# EXERCISE
Show every line from the entries that follow which holds the word "Second".

# DATASET EXCERPTS

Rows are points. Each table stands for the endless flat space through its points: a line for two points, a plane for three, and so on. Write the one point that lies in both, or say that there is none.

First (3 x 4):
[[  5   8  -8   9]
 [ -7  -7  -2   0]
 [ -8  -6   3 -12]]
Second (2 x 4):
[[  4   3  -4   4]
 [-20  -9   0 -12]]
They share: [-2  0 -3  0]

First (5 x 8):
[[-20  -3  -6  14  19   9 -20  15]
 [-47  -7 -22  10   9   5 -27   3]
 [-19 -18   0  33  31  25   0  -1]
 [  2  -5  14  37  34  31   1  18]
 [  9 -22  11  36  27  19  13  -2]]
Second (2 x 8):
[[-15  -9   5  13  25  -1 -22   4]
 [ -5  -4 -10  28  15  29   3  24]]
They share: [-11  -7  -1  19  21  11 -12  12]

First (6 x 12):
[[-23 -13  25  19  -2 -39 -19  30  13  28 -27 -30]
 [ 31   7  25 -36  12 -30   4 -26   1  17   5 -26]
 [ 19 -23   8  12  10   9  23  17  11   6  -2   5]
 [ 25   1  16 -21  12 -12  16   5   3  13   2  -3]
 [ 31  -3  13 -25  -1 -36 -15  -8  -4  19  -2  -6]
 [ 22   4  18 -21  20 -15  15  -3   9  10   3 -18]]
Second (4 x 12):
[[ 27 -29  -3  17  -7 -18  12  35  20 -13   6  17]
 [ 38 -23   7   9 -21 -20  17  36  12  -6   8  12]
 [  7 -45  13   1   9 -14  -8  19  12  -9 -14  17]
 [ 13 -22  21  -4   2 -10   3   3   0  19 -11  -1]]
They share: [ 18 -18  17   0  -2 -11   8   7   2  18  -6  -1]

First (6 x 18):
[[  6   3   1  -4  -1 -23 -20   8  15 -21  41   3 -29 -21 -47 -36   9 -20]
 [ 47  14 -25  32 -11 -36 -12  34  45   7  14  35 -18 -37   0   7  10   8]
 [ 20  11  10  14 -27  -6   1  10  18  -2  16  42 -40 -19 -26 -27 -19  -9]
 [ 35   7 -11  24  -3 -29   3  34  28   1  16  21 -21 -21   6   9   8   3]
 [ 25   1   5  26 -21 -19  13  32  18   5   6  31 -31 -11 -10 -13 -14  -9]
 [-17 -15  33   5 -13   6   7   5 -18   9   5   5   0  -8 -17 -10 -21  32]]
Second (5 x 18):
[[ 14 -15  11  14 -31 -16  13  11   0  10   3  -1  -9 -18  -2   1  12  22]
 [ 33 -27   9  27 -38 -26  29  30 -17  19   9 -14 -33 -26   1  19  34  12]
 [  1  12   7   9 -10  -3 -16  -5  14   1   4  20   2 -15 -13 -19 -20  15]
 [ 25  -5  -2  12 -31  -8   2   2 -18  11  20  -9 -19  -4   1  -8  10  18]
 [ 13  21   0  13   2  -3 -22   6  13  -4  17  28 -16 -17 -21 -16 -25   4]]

# SOLUTION BELOW
Second (2 x 4):
Second (2 x 8):
Second (4 x 12):
Second (5 x 18):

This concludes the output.